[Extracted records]
· · · · ·

These are the activations of a small neural network, seen along a few directions. Each row is one input.
Each table varies a few parts of the input and shows all the possible inputs, shuffled.
A made-up example of a description, with smaller parts first: line(4) and (point or ring(9) or (values(2) and ring(8))).
Shared parts are said once, and a part with two or three values counts as separate values.
In the rows, zero is written as 128.

Other details of the inputs vary at random and push rows far along two fixed directions, the same in every table; ignore that.

Rows:
R1: [179 119 178  95 153  77 198 148 225 134 136  75 119]
R2: [146 146 105 141 125  73  78  85 175 132 169 146  91]
R3: [ 78 119  72 153 114 178  43 113  69  98 117 172 170]
R4: [146 141 103 125 138  75  83  83 152 148 169 137  84]
R5: [145 120 181 119 103 190 185 162 106  91  92 120 168]
R6: [130 102 151 116 111 182 174 169 129  82  76 111 174]
R7: [ 79 119  93 136 101 184  68  97  38 128 125 171 143]
R8: [189 130 177 102 138  92 197 149 234 132 131  84 106]
R9: [107 210  87 169 157  65 135  89 142 145 159 146  70]
R10: [139 130 111 125 145  72  83 100 129 182 159 138  74]
R11: [114  95 169 108 115 187 182 162 109 111  94 101 175]
R12: [ 90 131 107 143 104 179  63 109  28 122 125 184 145]
R13: [131 145 130 144 137  71  76 114 134 180 184 130 100]
R14: [181 129 190  98 127  95 210 140 211 162 142  72 106]
R15: [126  94 152 100 124 180 176 166 107  98  78 106 160]
R16: [ 90 122  73 144 111 187  53 100  55  98 114 174 149]
R17: [126  88 158 112 133 173 172 171 106 106  78 107 169]
R18: [120 132 104 134 144  60  68 120 154 172 164 123 107]
R19: [141 100 157 117 115 185 179 161 113  91  74 119 162]
R20: [103 187  62 179 167  55 138 121 144 149 176 143  88]
Description of these inputs: values(2) or (values(3) and line(6)).
Which other rows does R19 become when the line(6) part takes its other values? List them by row number.
Answer: R2, R5, R6, R8, R14
List by row number the other inputs of the same sort as R20.
Answer: R9

Rows:
R21: [137  89 162  77 129 175 185 138 108 104  87 107 139]
R22: [ 62 125 111 145  93 192  67 112  37 129 131 159 173]
R23: [111 137 132 132 121 200 220 145  94  92  71 129 141]
R24: [114 109 175 111 112 167 176 162 136 117 111  93 184]
R25: [143  95 167 121 115 164 172 180 132 109 106 109 177]
R26: [118 142 122 132 112 199 217 140 123  68  71 133 148]
R27: [132  80 145  89 132 168 175 145 146  80  88 103 164]
R28: [194 136 182 107 131  69 165 134 190 180 170 100  82]
R29: [109 133 156 133 152 166 207 179  76  89  89 122 161]
R30: [104 119  96 153  87 198  51 106  51  82  93 181 159]
R31: [ 79 169  32 182 138  84  65  99 118 158 164 151 105]
R32: [115 141 141 137 142 166 201 173 124  44  85 127 176]
R33: [ 43 145  29 183  97 220  82 115  45  52  85 187 179]
R34: [137  85 154 101 136 164 164 176 132 106  79 103 169]
R35: [144  98 177 113 113 169 178 176 109 125 108 113 160]
R36: [102 153  96 155 115  92  34  75 146 157 191 143 119]
R37: [160 106 159  79 161  59 167 130 186 186 156  78  77]
R38: [148 157 134 131 164  62 207 141 189 189 151  83  71]
R39: [109 121  98 155  81 201  61 106  53  82 122 185 163]
R40: [168 174 167 124 173  47 200 130 177 155 155 110  71]
R41: [ 86 175  61 182 159  62  56 108 105 140 178 163 113]
R42: [125 130  74 124 132  86  41  54 127 147 171 154  85]
R43: [137 123 182 107  99 183 183 133 136  97 110 106 166]
R44: [139 140  81 135 130  90  28  73 130 151 161 161  84]
R45: [172 179 156 125 164  47 197 124 204 128 157 116  77]
R46: [117 132  89 159 127  74  24 108 127 172 159 149 110]
R47: [118 136  99 149 125  79  32 105 106 188 161 152  91]
R48: [159 102 147  87 163  52 160 133 209 172 154  76  98]
R49: [ 84  99  89 135 117 191  53 127  30 117  98 170 158]
R50: [189 127 170  86 153  67 156 130 191 179 143  94  70]
R51: [189 127 166 121 135  65 153 141 225 155 170  93 103]
R52: [132 147 102 145 117  85  34  87 109 176 159 161  80]
R53: [129 122 190 102 104 182 186 140 115 119 110 106 158]
R54: [127 137  87 161 121  83  20  94 143 150 159 154 104]
R55: [147  90 153 102 131 172 163 163 148  84  77 109 165]
Changing only one part turns R46 into R30. The same change can be made to R34. Which row results?
Answer: R44
What is each input in this table made of?
Answer: ring(5) and (values(2) or line(5))
A walk changes only the ring(5) part. It starts at R41 and steps to R32. List the rest of the walk in order.
Answer: R45, R40, R29
Which other rows does R29 become when the values(2) part takes its other values? List them by row number.
Answer: R38

Rows:
R56: [172 111 183  91 144  76 174 152 208 166 147  73 112]
R57: [130 140  99 139 139  39  41  91 159 210 201 129  79]
R58: [125 181  78 166 161  10  72  86 165 196 206 141  55]
R59: [ 95 119  96 145  99 168  46 101  58 133 131 167 141]
R60: [ 82 151  68 161 115 160  77  94  66 103 128 178 134]
R61: [130  96 145 120 117 203 186 177 139  48  62 115 195]
R62: [118 124 165 126 117 208 229 176  95  64  67 122 179]
R63: [132  82 170  97 116 198 171 171 105  82  72 112 182]
R64: [ 93 117 100 143  99 165  40  97  67 122 138 165 154]
R65: [101 134  70 164  99 160  46  95 100  80 127 176 154]
R66: [125  82 169 101 112 205 186 178  96  95  67 106 182]
R67: [ 96 110  84 141 112 159  44 106  58 125 121 168 138]
R68: [111 123 162 129 132 200 229 192  94  70  61 112 185]
R69: [168 142 160 103 166  64 220 146 221 149 132  74  87]
R70: [139  88 181  98 107 204 172 159 105  81  76 115 178]
R71: [169 142 162 104 167  66 226 151 217 150 135  74  91]
R72: [ 90 119  98 147  99 167  44 101  61 133 137 164 151]
R73: [189 115 188  88 138  91 185 142 195 164 134  83  94]
R74: [172 145 169 107 169  62 231 158 212 154 142  74  91]
R75: [131 196  93 166 149  20  75  85 164 196 208 144  54]
R76: [193 115 192  84 140  89 182 140 200 156 134  85  99]
R77: [146 137  99 129 144  41  40  84 157 191 187 139  69]
R78: [ 82 150  67 159 114 161  75  90  71 100 123 177 132]
R79: [ 83 153  73 165 117 159  79 100  59 106 135 179 135]
Changing only one part turns R62 into R58. The same change can be made to R75. Which row results?
Answer: R68
What is each input in this table made of?
Answer: values(2) and (point or line(5) or ring(6))
Which other rows does R70 become when the ring(6) part takes its other values? List them by row number.
Answer: R59, R64, R72, R73, R76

· · · · ·

**Exercise**
Return, word for word, the lines of the data above from the line with "R42: [125 130" through the line with "R62: [118 124", inclusive.

**Solution for this task**
R42: [125 130  74 124 132  86  41  54 127 147 171 154  85]
R43: [137 123 182 107  99 183 183 133 136  97 110 106 166]
R44: [139 140  81 135 130  90  28  73 130 151 161 161  84]
R45: [172 179 156 125 164  47 197 124 204 128 157 116  77]
R46: [117 132  89 159 127  74  24 108 127 172 159 149 110]
R47: [118 136  99 149 125  79  32 105 106 188 161 152  91]
R48: [159 102 147  87 163  52 160 133 209 172 154  76  98]
R49: [ 84  99  89 135 117 191  53 127  30 117  98 170 158]
R50: [189 127 170  86 153  67 156 130 191 179 143  94  70]
R51: [189 127 166 121 135  65 153 141 225 155 170  93 103]
R52: [132 147 102 145 117  85  34  87 109 176 159 161  80]
R53: [129 122 190 102 104 182 186 140 115 119 110 106 158]
R54: [127 137  87 161 121  83  20  94 143 150 159 154 104]
R55: [147  90 153 102 131 172 163 163 148  84  77 109 165]
Changing only one part turns R46 into R30. The same change can be made to R34. Which row results?
Answer: R44
What is each input in this table made of?
Answer: ring(5) and (values(2) or line(5))
A walk changes only the ring(5) part. It starts at R41 and steps to R32. List the rest of the walk in order.
Answer: R45, R40, R29
Which other rows does R29 become when the values(2) part takes its other values? List them by row number.
Answer: R38

Rows:
R56: [172 111 183  91 144  76 174 152 208 166 147  73 112]
R57: [130 140  99 139 139  39  41  91 159 210 201 129  79]
R58: [125 181  78 166 161  10  72  86 165 196 206 141  55]
R59: [ 95 119  96 145  99 168  46 101  58 133 131 167 141]
R60: [ 82 151  68 161 115 160  77  94  66 103 128 178 134]
R61: [130  96 145 120 117 203 186 177 139  48  62 115 195]
R62: [118 124 165 126 117 208 229 176  95  64  67 122 179]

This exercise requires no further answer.